Top of Entries provided
A small network was shown many inputs. Here are its activations along a few directions, one row for each input.
Each table varies a few parts of the input and shows all the possible inputs, shuffled.
Descriptions start from the smaller parts, as in this example, which fits no table here: values(2) and (point or ring(9) or (ring(5) and line(6))).
Shared parts are said once, and a part with two or three values counts as separate values.
(in the rows, 128 means zero)

Other details of the inputs vary at random and push rows far along two fixed directions, the same in every table; ignore that.

Table:
row 1: 180	129	141	135	147	113	113	134	148	122	128	133	135
row 2: 102	159	140	135	144	114	115	131	163	147	133	156	129
row 3: 231	115	141	156	158	98	81	169	140	126	121	112	168
row 4: 97	153	138	138	146	126	114	140	168	151	129	146	131
row 5: 205	114	140	152	150	101	96	162	134	126	124	111	161
row 6: 93	153	138	152	137	105	114	154	149	141	137	142	152
row 7: 240	117	151	143	170	102	89	154	159	132	116	119	147
row 8: 54	124	117	122	94	137	162	117	90	125	137	121	123
row 9: 65	125	114	107	100	152	163	100	113	125	137	131	103
row 10: 138	118	113	112	114	145	140	104	109	111	123	122	113
row 11: 167	122	134	150	143	115	100	165	134	125	121	117	154
row 12: 207	87	125	112	124	134	138	110	100	106	126	100	119
row 13: 173	85	120	119	103	129	150	119	68	104	128	93	131
row 14: 101	159	140	137	144	116	118	132	162	146	132	156	129
row 15: 103	170	133	140	144	118	108	130	164	130	127	162	130
row 16: 215	115	145	139	160	112	104	147	148	130	116	118	140
row 17: 63	126	115	106	103	152	163	97	106	135	134	130	101
row 18: 55	120	113	124	97	146	152	129	93	129	128	114	122
row 19: 57	128	115	120	91	139	156	113	88	121	137	127	123
row 20: 92	154	131	152	138	122	100	164	153	137	127	143	151
row 21: 183	85	117	104	113	144	151	104	92	106	127	101	113
row 22: 103	157	134	134	145	121	116	131	167	149	136	157	133
row 23: 67	137	110	108	101	151	155	97	106	117	128	134	100
row 24: 105	160	139	137	142	116	115	133	169	137	138	155	131
row 25: 168	81	116	122	109	140	140	135	75	110	118	84	130
row 26: 94	151	137	152	138	108	112	155	150	143	135	140	152
row 27: 104	160	139	136	144	116	115	132	165	148	135	154	129
row 28: 66	137	112	107	102	150	154	96	105	116	126	136	101
row 29: 182	87	123	105	113	138	150	104	88	105	124	101	110
row 30: 104	169	131	138	144	121	105	129	167	132	130	160	132
row 31: 104	157	136	136	143	120	116	131	168	150	136	156	132
row 32: 139	92	118	105	109	151	158	108	89	122	119	97	103
row 33: 140	89	116	105	109	155	158	108	94	124	120	98	106
row 34: 186	93	110	104	114	147	144	100	88	100	119	105	112
row 35: 98	152	135	135	147	127	116	141	170	151	129	148	133
Each input here is: line(11) or (line(4) and line(6)).
Start at row 1 and move only the line(6) part, one step at a time. The first step leads to row 29. Which rows follow, in order?
Answer: row 24, row 12, row 9, row 21

Table:
row 36: 23	103	119	141	91	145	150	169	78	149	127	88	140
row 37: 174	135	165	188	160	68	79	210	140	128	118	111	187
row 38: 52	141	106	108	108	160	151	100	102	134	116	133	99
row 39: 190	84	135	120	125	124	140	126	107	142	137	106	138
row 40: 209	66	125	107	121	131	149	118	87	131	134	87	123
row 41: 57	103	95	94	89	179	181	93	91	109	126	113	95
row 42: 181	130	150	145	161	103	97	152	173	162	140	136	148
row 43: 225	95	118	117	117	118	123	115	87	93	137	109	136
row 44: 210	74	114	108	122	152	141	115	98	98	123	91	122
row 45: 53	170	143	139	152	135	114	149	196	171	126	165	118
row 46: 222	83	118	121	125	130	134	122	110	106	132	96	137
row 47: 163	166	163	153	180	90	90	152	194	134	119	158	139
row 48: 62	113	99	93	89	167	170	84	71	126	114	112	91
row 49: 50	170	143	136	151	132	110	147	194	173	136	161	124
row 50: 65	132	114	122	107	142	155	113	128	132	150	138	128
row 51: 209	80	138	108	123	123	148	105	88	102	116	90	109
row 52: 54	187	129	144	142	108	112	134	161	160	139	175	142
row 53: 210	119	128	131	131	121	102	122	123	101	131	118	134
row 54: 50	170	139	136	153	131	111	147	196	170	129	163	123
row 55: 194	103	143	121	138	125	141	118	112	106	109	111	104
row 56: 198	149	164	153	169	70	98	150	168	134	139	149	156
row 57: 21	205	126	145	126	114	103	133	184	140	150	187	136
row 58: 81	126	105	106	95	164	152	100	98	100	121	131	93
row 59: 175	168	153	164	185	94	64	172	229	144	137	164	174
row 60: 212	77	113	107	123	154	146	117	102	96	115	91	121
row 61: 177	176	152	169	178	77	69	160	186	157	131	173	179
row 62: 22	197	154	147	143	106	123	128	185	154	143	176	123
row 63: 63	117	99	99	72	156	171	83	69	105	143	124	100
row 64: 82	127	107	113	101	144	157	96	86	135	127	127	109
row 65: 208	120	127	131	153	129	107	131	126	122	98	122	123
row 66: 225	92	141	121	130	106	140	114	99	107	123	97	120
row 67: 178	182	152	168	187	89	59	158	201	154	122	164	163
row 68: 65	109	122	101	85	140	192	81	70	118	137	115	90
row 69: 43	116	114	153	98	135	138	175	97	124	134	103	162
row 70: 217	73	133	110	135	136	128	126	115	133	119	87	119
row 71: 78	108	116	106	102	151	164	108	109	149	136	111	102
row 72: 54	137	109	112	82	141	157	99	92	113	149	146	123
row 73: 166	176	141	151	165	107	70	156	194	120	123	164	149
row 74: 213	92	112	107	127	148	136	110	83	108	94	94	111
row 75: 20	197	153	142	148	112	119	134	189	152	136	180	119
row 76: 223	97	116	116	140	136	120	116	97	111	97	101	119
row 77: 60	117	94	93	80	173	166	86	77	95	123	121	87
row 78: 205	106	130	133	141	126	117	130	138	116	134	112	143
row 79: 33	160	137	131	130	137	131	129	170	172	143	150	117
row 80: 211	81	141	116	115	109	159	105	73	106	131	101	127
row 81: 51	138	129	107	107	147	173	100	111	121	119	132	87
row 82: 63	130	125	108	121	158	150	123	140	152	122	129	100
row 83: 171	90	120	152	108	117	106	177	71	94	118	81	165
row 84: 180	181	149	161	178	95	50	165	208	125	132	170	161
row 85: 19	188	134	151	134	114	122	143	191	158	161	189	161
row 86: 195	110	117	123	129	124	125	114	99	123	115	108	127
row 87: 27	122	107	147	92	140	143	158	59	132	113	99	146
row 88: 59	101	98	97	81	160	190	92	78	116	150	117	111
row 89: 196	105	120	115	119	133	115	115	108	96	124	111	126
row 90: 195	148	145	156	178	112	82	164	202	129	124	152	154
Changing only one part turns row 56 into row 88. The same change can be made to row 47. Which row results?
Answer: row 41
Changing only one part turns row 89 into row 59. The same change can be made to row 83. Which row results?
Answer: row 69
What do these inputs look like to the network?
Answer: values(5) and (point or line(10))
Which other rows does row 39 become when the line(10) part takes its other values? List them by row number.
Answer: row 40, row 42, row 45, row 49, row 54, row 70, row 71, row 79, row 82
List by row number the other rows that have the values(5) part in common with row 86.
Answer: row 38, row 48, row 52, row 61, row 64, row 65, row 67, row 74, row 76, row 87

Table:
row 91: 175	93	124	109	111	134	154	97	82	108	125	100	109
row 92: 172	99	112	110	104	132	148	99	70	97	130	111	126
row 93: 56	195	145	150	144	101	104	137	188	148	145	181	139
row 94: 51	144	111	109	102	152	153	95	112	127	128	141	97
row 95: 54	202	132	152	142	110	96	143	184	124	140	189	151
row 96: 196	148	140	146	158	104	90	136	157	123	124	142	144
row 97: 60	180	146	140	158	119	111	141	206	173	138	172	131
row 98: 48	126	123	103	111	157	171	105	129	145	134	130	95
row 99: 56	201	135	151	144	112	95	141	190	129	136	184	138
row 100: 31	131	119	126	104	150	148	138	95	129	109	112	109
row 101: 59	175	143	141	158	121	114	143	207	174	142	174	133
row 102: 174	82	127	100	120	147	162	105	101	122	121	94	100
row 103: 30	122	131	127	107	139	160	138	96	144	119	109	110
row 104: 49	139	112	104	106	162	155	99	123	124	123	140	95
row 105: 179	135	139	165	151	97	86	177	137	131	120	128	173
row 106: 159	87	114	128	103	138	139	142	65	98	112	89	136
row 107: 49	144	112	108	102	156	151	99	116	115	125	140	95
row 108: 166	77	108	120	98	149	131	139	79	99	129	83	137
row 109: 55	201	131	152	142	106	98	138	179	135	143	190	153
row 110: 195	147	144	145	158	99	93	136	156	130	127	142	144
row 111: 192	139	153	146	159	97	101	141	163	126	131	137	142
row 112: 162	78	112	127	107	134	147	133	69	117	124	81	144
row 113: 36	125	104	124	87	154	143	133	100	132	143	120	131
row 114: 32	123	123	132	95	136	163	140	91	134	133	120	129
row 115: 57	199	139	149	144	103	100	136	184	148	142	184	140
row 116: 194	138	150	140	160	100	97	136	165	134	128	139	138
row 117: 176	84	127	102	115	144	159	101	95	112	126	102	103
row 118: 49	148	105	115	95	142	153	98	102	114	136	144	111
row 119: 182	118	147	164	155	96	100	178	151	135	132	113	175
row 120: 162	81	109	128	106	143	142	138	75	99	118	81	141
row 121: 177	90	114	101	118	157	147	104	100	107	111	98	100
row 122: 49	129	107	104	109	170	159	107	129	132	128	135	97
row 123: 184	128	133	164	154	103	89	173	145	131	125	119	178
row 124: 50	132	122	104	107	150	166	96	121	143	132	137	96
row 125: 162	72	118	128	107	133	152	135	72	117	127	78	142
row 126: 64	189	142	141	158	118	106	138	202	170	134	176	130
row 127: 184	115	146	156	147	102	89	178	155	135	143	116	171
row 128: 195	148	140	146	158	108	88	141	161	111	120	141	141
row 129: 189	142	144	147	152	92	98	140	150	119	138	146	159
row 130: 175	99	112	109	104	130	147	99	74	99	128	107	119
row 131: 47	142	115	114	96	135	161	99	105	121	142	140	111
row 132: 49	131	122	104	109	154	168	98	124	147	131	131	94
row 133: 57	202	135	150	143	108	97	136	185	141	139	185	140
row 134: 52	138	116	105	105	153	160	94	115	137	134	143	98
row 135: 172	91	122	111	106	130	155	105	77	93	134	106	124
row 136: 181	81	110	101	119	159	151	104	97	122	120	99	107
row 137: 179	85	113	99	119	161	147	106	100	108	112	96	102
row 138: 200	139	140	136	163	113	92	136	167	135	119	142	138
row 139: 180	79	114	99	120	154	155	104	97	128	123	99	106
row 140: 159	84	120	123	114	138	140	135	64	119	102	77	119
row 141: 178	133	143	163	151	92	90	177	136	138	123	127	173
row 142: 200	140	139	139	162	113	92	135	165	130	124	145	140
row 143: 32	129	122	126	105	141	152	133	90	148	116	113	112
row 144: 158	77	130	123	115	131	148	136	66	126	107	74	119
row 145: 50	132	114	102	110	159	162	99	122	149	130	134	97
row 146: 196	143	144	140	160	102	92	135	162	134	125	143	139
row 147: 173	88	127	104	113	138	156	101	91	109	124	99	102
row 148: 51	137	116	102	107	153	161	94	117	142	129	141	97
row 149: 177	128	149	165	152	90	93	178	140	138	126	125	172
row 150: 173	92	125	109	108	132	154	103	83	99	130	101	111
row 151: 197	134	150	139	162	106	101	136	168	138	130	142	139
row 152: 48	121	120	105	111	159	172	107	130	147	137	131	97
row 153: 185	116	142	156	145	102	87	174	151	138	142	117	172
row 154: 178	93	114	103	114	155	146	101	94	97	116	106	103
row 155: 178	91	114	101	119	153	149	100	95	119	115	99	103
row 156: 60	183	151	141	156	114	113	140	204	162	138	177	129
row 157: 186	121	136	155	145	104	83	173	147	138	139	119	172
row 158: 191	151	134	148	152	101	86	144	158	103	126	146	151
row 159: 189	142	147	147	154	91	100	144	159	118	137	141	151
row 160: 202	133	138	135	167	119	93	141	172	141	120	135	139
What do these inputs look like to the network?
Answer: line(5) and (line(4) or line(10))
Changing only the line(5) part turns row 159 into row 118. The same change can be made to row 117. Which row results?
Answer: row 142
Which other rows does row 119 become when the line(4) part takes its other values? List them by row number.
Answer: row 103, row 114, row 127
Which other rows does row 156 become when the line(5) part takes its other values? List them by row number.
Answer: row 104, row 124, row 138, row 148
Bottom of Entries provided
Check each line of the data above for the word "that". Report how many lines have it, and nothing else.

> _Response box_: 2